*Exercise brief*.
All that is needed is each line of the entries holding the word "input", copied as it stands.

*Given data*.

These are the activations of a small neural network, seen along a few directions. Each row is one input.
Each table varies a few parts of the input and shows all the possible inputs, shuffled.
Descriptions start from the smaller parts, as in this example, which fits no table here: one of 5 places around a ring, together with either a single point or one of 9 places around a ring or (one of 2 separate values, together with one of 6 places along a line).
Shared parts are said once, and a part with two or three values counts as separate values.
(in the rows, 128 means zero)

Table:
x1: [155 113 161  86  93 150 193 159 141 124 100 119 119 103  81 133]
x2: [140 136 130 106 136 119 143 176 117 139  98  96 214 128 125 101]
x3: [148 113 148 122 116 125 157 151 160 142  74 120 180 111 126  84]
x4: [ 97  99 126 166 131 117  97 139 177 143  60 124 149 141 179  86]
x5: [ 63 142  95 139 166 140 103  94 152 140 125 137  97 184 143 146]
x6: [227 131 160 142 150 114 122 108  99 126 160 118 162  60 163  62]
x7: [ 92 139  67 170 126  83  76  92 108 117 178 172 117 153 150 170]
x8: [105 135  96 147 170 126 112 125 169 147  87 123 182 163 176  94]
x9: [187 142 123 183 184 108  83  76 120 131 164 127 143 103 214  61]
x10: [ 54 105 126 158 128 131  84 110 164 136  97 136  63 165 146 138]
x11: [173 141 157 130 142 153 125  75  81 108 224 140  27  92 119 138]
x12: [150 132 151  72 111 157 194 162 124 125 113 112 142 113  81 141]
x13: [ 67 126 107 148 144 136 104  87 169 139 114 143  75 173 145 132]
x14: [144 100 180  93  75 146 173 178 132 125  86 112 108  95  87 138]
x15: [ 92 136 131  93 125 169 151 121 126 129 144 130  70 153  79 179]
x16: [ 98 120 144 105 105 164 152 117 141 127 133 138  45 144  78 168]
x17: [144 140 152  69 111 147 174 180 100 114 126  93 155 123  74 155]
x18: [145 131 134 107 134 130 159 158 142 146  86 114 203 120 130  91]
x19: [233 136 179 108 123 140 165 112  78 106 189 118 104  53 117 106]
x20: [174 127 105 138  95  74 127 154 101 123 136 151 223  90 134 119]
x21: [ 85 145 128  89 125 157 136 142 101 120 160 113  81 161  76 186]
x22: [179 131 124 105  70 103 161 155  79 100 163 146 163  84  79 175]
x23: [133 134  69 183 133  70  81 121 125 125 140 156 202 135 177 122]
x24: [136  92 166 131  96 121 141 171 153 143  58 112 169 101 132  87]
x25: [121 139 104 122  88 115 122 116  82 100 198 165  88 119  82 206]
x26: [148 148 121 174 181 119  77  46 104 125 198 141  59 124 182 108]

*Completed exercise*.
These are the activations of a small neural network, seen along a few directions. Each row is one input.
Each table varies a few parts of the input and shows all the possible inputs, shuffled.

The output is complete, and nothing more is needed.